§ Records for processing

These are the activations of a small neural network, seen along a few directions. Each row is one input.
In each table, some parts of the input vary, and every possible input appears once, in random order.
A made-up example of a description, with smaller parts first: one of 5 places around a ring, together with either a single point or one of 11 places along a line or (one of 2 separate values, together with one of 6 places along a line).
Shared parts are said once, and a part with two or three values counts as separate values.
In the rows, 128 means zero.

A family of inputs:
r1: [120 123 128 126 129 121 125 122 153 122 128 108  87 147 121 131]
r2: [139 118 131 139 125 135 139  96 127 135 141 118 106 155 128 125]
r3: [110 128 120 126 122 122 143 122 114 107 124 138 115 134 120 128]
r4: [168 117 125 107 148 153  82 185 137 162 107 131 223  57 124 146]
r5: [142 124 127 139 120 133 142  87 128 144 141 119 108 153 135 121]
r6: [127 109 132 131 129 135 139 110 133 120 132 110 100 148 123 128]
r7: [185  94 102 107 148 167  73 169 156 169 116 104 205  78 119 151]
r8: [111 133 152 131 131 126 142 121 115 115 127 132 118 131 128 116]
r9: [118 118 128 131 124 128 128 119 147 122 130 105  94 146 123 133]
r10: [102 143 148 129 128 118 133 129 130 115 127 128 112 128 131 123]
r11: [122 142 150 140 129 124 144 107 110 129 136 140 124 137 132 116]
r12: [104 152 146 127 130 114 131 136 136 111 124 131 106 131 129 125]
r13: [125 151 144 144 122 126 147 103 109 136 134 143 125 137 140 112]
r14: [166 111  93 102 141 152  79 184 135 157 106 139 219  62 118 154]
r15: [107 139 118 122 124 103 134 144 134 104 127 134 105 137 128 132]
r16: [125 132 123 139 120 118 144 119 106 121 138 145 122 145 134 119]
r17: [128 137 118 139 115 116 147 111 107 130 138 147 124 142 141 115]
r18: [106 133 120 128 120 112 134 140 126 106 129 132 111 136 132 130]
- Describe the family of inputs behind these rows. => one of 3 separate values, together with either a single point or one of 5 places along a line
- Changing only the choice among 3 separate values turns r3 into r8. The same change can be made to r16. Which row results? => r11
- Change only the choice among 3 separate values in r17. List by row number the other rows that result. => r5, r13

A family of inputs:
r19: [ 98 156 179 137 132 113 145 151 114 105 120 139 119 123 139 118]
r20: [114 126 118 143 117 126 149 138  86  97 132 149 128 146 132 115]
r21: [100 155 150 132 134 120 144 121 106  96 133 149 132 126 111 125]
r22: [117 154 122 129 117 118 123  97 136 151 128 145 109 127 131 127]
r23: [142  95 108 137 122 139 136 116 134 112 137  86 121 159 107 121]
r24: [122 122 163 125 148 132 125 124 164 118 142  80 108 136 127 131]
r25: [110 152 148 130 117 112 120 122 145 160 126 138  97 124 164 125]
r26: [111 123 130 125 124 124 151 128  93 111 124 163 116 131 141 126]
r27: [186 110 135 121 150 175  96 137 122 183 127 122 238  66 129 135]
r28: [125 129  88 134 100 120 140 106 121 146 133 134 115 143 152 124]
r29: [138 119  80  91 139 120  76 218 157 123 102 134 184  71 115 165]
r30: [148 137 109 131 121 109 136 111 126 144 137 150 111 148 138 127]
r31: [140 123 142 135 142 145 115 116 146 119 130 106 108 149  93 130]
r32: [141  92 119 121 129 140 135 110 139 127 121  99 105 144 113 122]
- Describe the family of inputs behind these rows. => either one of 2 separate values or (one of 3 separate values, together with one of 4 places along a line)
- A walk changes only the place on the line of 4. It starts at r25 and steps to r22. List the rest of the walk in order. => r30, r28
- Change only the choice among 3 separate values in r32. List by row number the other rows that result. => r26, r30

A family of inputs:
r33: [141 122 116 106 140 136  90 180 148 140 107 125 176  80 121 146]
r34: [178 116 110 122 137 153 105 138 114 168 123 144 205  91 127 131]
r35: [201  57  97 118 143 185  66 126 193 183 128  55 142 128 106 160]
r36: [158 114 103 113 135 143  99 169 131 147 117 130 192  89 128 143]
r37: [104 141 137 150 109 114 168  79 101 114 145 143  80 169 136 110]
r38: [175 122 121 123 139 152 102 136 120 173 124 141 204  87 130 128]
r39: [137 123 116 101 143 131  87 188 156 133 107 121 174  77 116 156]
r40: [ 85 142 131 135 116  99 157 112 122  90 135 133  62 167 129 116]
r41: [140 117 121 107 144 140  92 183 144 135 106 124 177  80 119 146]
r42: [ 78 145 146 129 124 100 153 121 133  81 134 124  62 160 127 122]
r43: [136 118 121 101 147 135  89 191 152 128 106 121 175  77 114 155]
r44: [101 149 148 151 111 114 165  78 107 119 144 140  80 167 138 108]
r45: [ 84 146 147 136 120 104 156 113 124  89 132 127  63 164 128 115]
r46: [174 118 126 123 142 157 105 140 116 168 122 140 205  87 127 128]
r47: [116 146 156 152 118 119 172  71  97 122 146 146  87 169 140 101]
r48: [144 115 104 106 138 136  93 181 143 134 107 129 177  85 118 149]
r49: [138 113 105  98 141 132  89 189 151 128 109 126 175  80 117 157]
r50: [ 97 142 149 145 117 107 163 102 114 101 141 131  75 167 138 111]
r51: [100 139 133 145 112 103 165 100 112 102 143 136  73 170 138 113]
r52: [163 115 106 120 133 154 101 148 119 158 119 136 200  88 125 139]
r53: [ 83 150 143 136 118  99 154 110 128  95 134 129  61 164 132 114]
r54: [ 98 149 144 146 115 103 163  98 117 106 141 132  74 168 140 112]
r55: [161 123 117 123 135 153  98 146 125 163 119 133 199  85 127 136]
r56: [ 80 142 130 129 120  96 154 120 131  82 137 130  60 163 127 124]
r57: [ 77 150 141 129 121  96 151 118 136  87 135 126  60 161 130 122]
r58: [137  83 127 143 120 141 147  52 173 134 148  54  22 208 119 125]
r59: [160 119 122 122 139 157 101 149 121 157 117 132 199  85 124 136]
r60: [117 152 151 154 116 115 171  68 100 127 146 146  86 171 142 102]
r61: [102 144 153 151 113 118 167  81 103 113 143 139  82 166 136 108]
r62: [119 144 140 152 113 115 173  70  94 123 148 150  85 172 140 104]
r63: [156 122 115 115 137 142  97 168 137 152 117 126 191  85 129 141]
r64: [154 116 119 114 140 147  99 171 133 147 116 126 192  85 128 140]
- Describe the family of inputs behind these rows. => one of 2 separate values, together with either a single point or (one of 3 separate values, together with one of 5 places along a line)
- Changing only the choice among 2 separate values turns r43 into r42. The same change can be made to r48. Which row results? => r40
- A walk changes only the place on the line of 5. It starts at r43 and steps to r41. List the rest of the walk in order. => r64, r59, r46

A family of inputs:
r65: [ 98 151 142 125 128 108 140 140 118 104 124 147 120 122 130 126]
r66: [140 103 114 131 124 137 128 108 141 134 132 105 102 150 122 130]
r67: [112 146 144 131 129 114 139 137 120 113 129 139 120 131 134 120]
r68: [137 123 120 135 123 131 128 108 136 137 137 117 111 148 128 129]
r69: [124 132 126 138 119 131 137 110 114 130 132 136 125 136 130 122]
r70: [131 120 136 130 129 132 132 109 140 135 133 110 111 138 130 128]
r71: [193 101 100  96 155 165  60 203 146 177 100 128 251  41 117 154]
r72: [109 142 124 133 119 115 138 133 115 112 131 141 122 134 134 124]
r73: [107 150 127 127 125 106 140 137 113 106 128 154 120 130 129 123]
r74: [122 133 145 134 127 131 140 112 118 128 131 131 125 131 132 121]
r75: [135 107 130 129 130 139 126 111 147 132 131  99 102 146 122 130]
- Describe the family of inputs behind these rows. => either a single point or (one of 2 separate values, together with one of 5 places along a line)

A family of inputs:
r76: [ 81 159 139 116 132  91 128 188 132  82 114 148 119 104 128 136]
r77: [168 114 120 119 140 156 103 155 107 164 114 144 224  75 124 133]
r78: [ 94 125 129 127 126 102 147 117 142  89 134 112  57 162 124 129]
r79: [ 94 149 128 127 121 105 151 124 121  96 132 137  93 143 129 117]
r80: [136 104 118 106 137 133  97 154 171 124 122  91 120 118 117 149]
r81: [171 120 124 124 144 158 106 136 115 170 124 144 199  93 125 132]
r82: [155 108 120 135 125 144 124 102 141 157 138 104 131 138 133 127]
r83: [ 79 145 139 122 127 100 147 138 137  80 128 125  76 146 121 130]
r84: [168 112 135 141 130 157 131  83 125 170 139 118 146 131 134 116]
r85: [143 121 142 152 115 146 153  71 102 148 146 132 115 160 139 104]
r86: [130 136 144 154 118 133 161  70  91 133 144 148 111 153 140 104]
r87: [164 118 139 153 123 154 143  76 111 163 140 121 126 154 135 112]
r88: [138 108 107 101 142 136  83 205 161 118 104 113 169  83 112 162]
r89: [101 131 132 137 121 115 147  98 127 107 133 125  73 159 124 121]
r90: [125 108 131 130 132 129 124 121 163 119 130  86  72 165 114 141]
r91: [116 117 130 132 120 127 140  97 141 123 135 111  76 162 121 122]
r92: [150 114 125 139 120 140 140  86 132 152 140 107 107 149 134 123]
r93: [108 109 127 126 123 114 138 119 153 104 136  96  62 170 122 130]
r94: [ 73 153 144 114 129  94 142 158 132  80 116 139  95 127 129 133]
r95: [ 90 158 133 125 122  98 143 149 114  96 119 153 114 132 136 122]
r96: [ 85 163 141 121 129 103 129 166 117 100 114 158 135 100 128 125]
r97: [116 164 151 141 123 116 154 118  78 123 130 177 153 127 144 107]
r98: [148 109 116 127 132 137 114 115 162 143 130  98 110 139 121 133]
r99: [147 114 106 112 140 144  89 169 149 140 114 118 163 101 119 147]
r100: [116 136 134 153 116 122 152  89 106 122 142 139  97 163 133 120]
r101: [176 116 125 130 134 151 115 111 118 168 132 131 174 114 131 123]
r102: [156 116 110 114 138 147 102 149 134 156 122 128 180  91 127 142]
r103: [140 112 121 136 125 133 129 106 147 136 131  98  89 161 123 128]
r104: [155 114 123 123 131 148 107 120 137 158 129 116 156 112 124 138]
r105: [101 164 143 133 121 106 150 128  99 113 128 170 135 124 138 122]
r106: [146 111 103 101 138 142  89 182 148 136 104 123 184  73 116 148]
r107: [131 118 126 143 112 130 149  87 119 136 145 121  98 163 137 116]
r108: [121 153 140 146 117 123 162  99  82 121 142 157 132 143 146  99]
r109: [134 107 110 103 143 139  88 185 165 122 113 102 145 101 118 156]
r110: [106 152 131 139 114 112 157 112 101 110 141 147 116 145 139 114]
r111: [146 109 114 113 133 140  99 137 155 142 122 103 137 115 120 138]
r112: [157 116 112 116 137 148  95 169 126 152 111 138 207  79 118 149]
r113: [104 167 138 130 124 102 137 155  99 115 125 174 158 100 139 121]
r114: [116 167 152 139 128 116 141 143  79 127 127 182 176 103 140 109]
r115: [137 103 120 120 137 129 112 132 178 125 130  86  94 142 117 144]
- Describe the family of inputs behind these rows. => one of 4 places along a line, together with one of 10 places along a line
- Changing only the place on the line of 4 turns r113 into r76. The same change can be made to r105. Which row results? => r94
- Change only the place on the line of 4 in r99. List by row number the other rows that result. => r81, r102, r109
- A walk changes only the place on the line of 10. It starts at r114 and steps to r97. List the rest of the walk in order. => r108, r86, r85, r87, r84, r101, r81, r77
- Change only the place on the line of 10 in r79. List by row number the other rows that result. => r89, r91, r95, r96, r98, r99, r103, r106, r111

§ Task to complete
Print the lines above from the one with "r112: [157 116" through the one with "10 places along a line", both included, exactly as written and nothing more.

§ Output for this task
r112: [157 116 112 116 137 148  95 169 126 152 111 138 207  79 118 149]
r113: [104 167 138 130 124 102 137 155  99 115 125 174 158 100 139 121]
r114: [116 167 152 139 128 116 141 143  79 127 127 182 176 103 140 109]
r115: [137 103 120 120 137 129 112 132 178 125 130  86  94 142 117 144]
- Describe the family of inputs behind these rows. => one of 4 places along a line, together with one of 10 places along a line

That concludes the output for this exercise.